---------- Information shown ----------

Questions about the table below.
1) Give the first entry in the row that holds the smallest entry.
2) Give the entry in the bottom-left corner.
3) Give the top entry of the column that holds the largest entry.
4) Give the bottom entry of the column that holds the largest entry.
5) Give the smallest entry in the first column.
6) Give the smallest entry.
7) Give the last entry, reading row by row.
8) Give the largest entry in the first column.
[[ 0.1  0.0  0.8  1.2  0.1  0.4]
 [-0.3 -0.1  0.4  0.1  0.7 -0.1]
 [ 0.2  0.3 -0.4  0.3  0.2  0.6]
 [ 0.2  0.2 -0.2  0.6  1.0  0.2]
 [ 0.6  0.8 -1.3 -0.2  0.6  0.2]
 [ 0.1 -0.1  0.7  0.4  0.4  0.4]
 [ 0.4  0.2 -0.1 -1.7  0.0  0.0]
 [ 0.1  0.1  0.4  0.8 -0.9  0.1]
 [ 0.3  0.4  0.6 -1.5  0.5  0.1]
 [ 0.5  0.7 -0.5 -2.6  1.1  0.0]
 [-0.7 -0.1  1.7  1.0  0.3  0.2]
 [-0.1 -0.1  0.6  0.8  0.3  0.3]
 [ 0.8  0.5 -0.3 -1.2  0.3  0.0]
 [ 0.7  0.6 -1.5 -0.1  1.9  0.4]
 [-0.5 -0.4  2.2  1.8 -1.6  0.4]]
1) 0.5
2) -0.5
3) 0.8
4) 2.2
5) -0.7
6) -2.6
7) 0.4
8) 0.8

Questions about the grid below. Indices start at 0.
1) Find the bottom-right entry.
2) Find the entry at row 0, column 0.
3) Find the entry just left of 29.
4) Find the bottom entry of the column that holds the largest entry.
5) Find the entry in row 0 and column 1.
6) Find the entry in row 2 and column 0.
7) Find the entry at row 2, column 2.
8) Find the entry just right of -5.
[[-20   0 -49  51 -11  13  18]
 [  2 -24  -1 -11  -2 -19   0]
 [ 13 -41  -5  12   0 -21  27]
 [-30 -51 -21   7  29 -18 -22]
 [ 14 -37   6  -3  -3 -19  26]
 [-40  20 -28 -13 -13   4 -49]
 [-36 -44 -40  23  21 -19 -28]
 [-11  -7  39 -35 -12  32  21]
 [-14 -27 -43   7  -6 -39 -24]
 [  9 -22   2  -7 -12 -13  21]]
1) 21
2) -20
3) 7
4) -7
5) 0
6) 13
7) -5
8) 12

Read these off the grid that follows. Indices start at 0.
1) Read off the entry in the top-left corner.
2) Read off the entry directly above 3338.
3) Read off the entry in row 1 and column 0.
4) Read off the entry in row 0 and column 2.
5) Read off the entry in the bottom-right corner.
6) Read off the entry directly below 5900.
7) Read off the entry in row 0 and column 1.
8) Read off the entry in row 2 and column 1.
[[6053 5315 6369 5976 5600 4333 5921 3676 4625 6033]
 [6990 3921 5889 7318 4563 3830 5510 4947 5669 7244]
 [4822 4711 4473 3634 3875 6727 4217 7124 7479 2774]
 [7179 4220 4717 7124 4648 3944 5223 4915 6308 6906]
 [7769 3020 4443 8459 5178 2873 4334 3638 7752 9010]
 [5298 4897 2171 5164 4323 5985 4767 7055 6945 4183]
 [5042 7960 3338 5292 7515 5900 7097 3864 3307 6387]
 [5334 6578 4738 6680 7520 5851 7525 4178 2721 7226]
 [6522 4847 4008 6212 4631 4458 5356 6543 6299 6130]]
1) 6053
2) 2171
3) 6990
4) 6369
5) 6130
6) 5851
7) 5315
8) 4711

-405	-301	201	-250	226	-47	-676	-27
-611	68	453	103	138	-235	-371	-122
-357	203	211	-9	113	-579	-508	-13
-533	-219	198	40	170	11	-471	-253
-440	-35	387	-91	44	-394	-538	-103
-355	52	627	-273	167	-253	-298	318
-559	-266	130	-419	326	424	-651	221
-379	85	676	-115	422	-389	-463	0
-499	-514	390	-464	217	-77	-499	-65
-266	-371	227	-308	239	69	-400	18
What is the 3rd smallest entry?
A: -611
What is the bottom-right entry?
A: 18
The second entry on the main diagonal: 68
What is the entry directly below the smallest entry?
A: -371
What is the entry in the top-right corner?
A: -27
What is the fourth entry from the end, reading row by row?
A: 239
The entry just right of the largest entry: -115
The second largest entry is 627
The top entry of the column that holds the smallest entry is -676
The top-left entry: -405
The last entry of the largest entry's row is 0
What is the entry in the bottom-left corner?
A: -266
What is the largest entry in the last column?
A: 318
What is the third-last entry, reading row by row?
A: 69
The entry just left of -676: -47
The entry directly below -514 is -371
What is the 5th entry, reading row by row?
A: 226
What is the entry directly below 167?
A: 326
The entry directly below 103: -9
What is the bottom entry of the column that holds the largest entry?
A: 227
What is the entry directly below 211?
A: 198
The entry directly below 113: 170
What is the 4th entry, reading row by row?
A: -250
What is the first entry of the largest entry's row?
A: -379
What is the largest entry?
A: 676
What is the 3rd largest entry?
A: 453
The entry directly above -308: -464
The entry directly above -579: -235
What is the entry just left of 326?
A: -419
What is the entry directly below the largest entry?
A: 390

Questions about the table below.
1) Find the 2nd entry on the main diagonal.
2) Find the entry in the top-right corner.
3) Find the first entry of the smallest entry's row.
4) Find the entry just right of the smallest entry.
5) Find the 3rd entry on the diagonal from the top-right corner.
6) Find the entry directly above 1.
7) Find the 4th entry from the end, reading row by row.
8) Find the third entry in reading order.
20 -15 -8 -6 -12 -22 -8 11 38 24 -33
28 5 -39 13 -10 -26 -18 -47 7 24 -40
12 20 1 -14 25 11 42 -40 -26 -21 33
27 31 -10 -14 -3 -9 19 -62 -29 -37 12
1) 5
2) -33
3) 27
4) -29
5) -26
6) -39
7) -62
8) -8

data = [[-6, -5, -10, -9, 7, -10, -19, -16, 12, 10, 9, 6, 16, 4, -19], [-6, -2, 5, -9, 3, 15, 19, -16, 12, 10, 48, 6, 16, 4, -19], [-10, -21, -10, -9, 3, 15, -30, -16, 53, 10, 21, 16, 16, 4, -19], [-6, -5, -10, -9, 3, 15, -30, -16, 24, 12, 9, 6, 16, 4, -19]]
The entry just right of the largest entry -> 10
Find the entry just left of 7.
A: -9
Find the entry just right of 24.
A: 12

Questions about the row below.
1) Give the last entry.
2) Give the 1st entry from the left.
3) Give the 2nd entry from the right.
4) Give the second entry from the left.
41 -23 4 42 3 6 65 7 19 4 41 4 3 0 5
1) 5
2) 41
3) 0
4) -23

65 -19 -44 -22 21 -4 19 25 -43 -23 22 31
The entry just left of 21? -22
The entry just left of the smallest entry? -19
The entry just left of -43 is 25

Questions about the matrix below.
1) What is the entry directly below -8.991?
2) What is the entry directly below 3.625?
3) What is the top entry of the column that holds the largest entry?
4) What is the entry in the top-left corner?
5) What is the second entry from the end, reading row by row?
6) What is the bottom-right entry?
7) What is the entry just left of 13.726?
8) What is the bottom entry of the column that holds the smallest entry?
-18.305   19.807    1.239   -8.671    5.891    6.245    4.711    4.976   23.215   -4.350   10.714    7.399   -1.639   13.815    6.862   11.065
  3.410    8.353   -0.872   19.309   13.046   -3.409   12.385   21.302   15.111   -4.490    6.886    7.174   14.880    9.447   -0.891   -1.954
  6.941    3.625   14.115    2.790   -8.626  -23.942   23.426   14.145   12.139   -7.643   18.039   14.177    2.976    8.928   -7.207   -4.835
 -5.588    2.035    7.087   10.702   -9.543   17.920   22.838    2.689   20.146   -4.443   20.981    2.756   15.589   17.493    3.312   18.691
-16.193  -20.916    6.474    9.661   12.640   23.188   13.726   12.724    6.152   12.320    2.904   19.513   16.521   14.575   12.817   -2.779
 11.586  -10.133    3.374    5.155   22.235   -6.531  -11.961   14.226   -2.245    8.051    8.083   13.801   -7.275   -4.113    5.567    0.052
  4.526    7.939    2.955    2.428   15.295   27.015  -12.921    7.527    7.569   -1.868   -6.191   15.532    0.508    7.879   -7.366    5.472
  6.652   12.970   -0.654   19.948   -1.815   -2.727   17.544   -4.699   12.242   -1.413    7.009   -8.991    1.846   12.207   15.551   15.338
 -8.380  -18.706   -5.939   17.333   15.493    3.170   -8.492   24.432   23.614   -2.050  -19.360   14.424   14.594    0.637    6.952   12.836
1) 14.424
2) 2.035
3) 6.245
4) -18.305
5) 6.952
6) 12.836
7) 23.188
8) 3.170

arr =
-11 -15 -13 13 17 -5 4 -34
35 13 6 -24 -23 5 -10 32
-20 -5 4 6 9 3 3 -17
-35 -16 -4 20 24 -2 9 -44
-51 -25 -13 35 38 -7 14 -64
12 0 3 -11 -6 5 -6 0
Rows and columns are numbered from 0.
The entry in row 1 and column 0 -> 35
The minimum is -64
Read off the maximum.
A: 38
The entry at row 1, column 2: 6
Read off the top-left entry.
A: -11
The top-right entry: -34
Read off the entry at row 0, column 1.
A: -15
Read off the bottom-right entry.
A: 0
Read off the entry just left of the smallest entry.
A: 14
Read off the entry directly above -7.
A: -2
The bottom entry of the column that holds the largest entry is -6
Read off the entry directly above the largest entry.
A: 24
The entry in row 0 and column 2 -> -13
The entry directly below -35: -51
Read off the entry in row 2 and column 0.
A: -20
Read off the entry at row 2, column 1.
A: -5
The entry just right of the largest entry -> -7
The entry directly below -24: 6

----------

-- About this exercise --
For the string "Indices", go through the entries above and copy each line where it occurs.

-- Solution for this problem --
Questions about the grid below. Indices start at 0.
Read these off the grid that follows. Indices start at 0.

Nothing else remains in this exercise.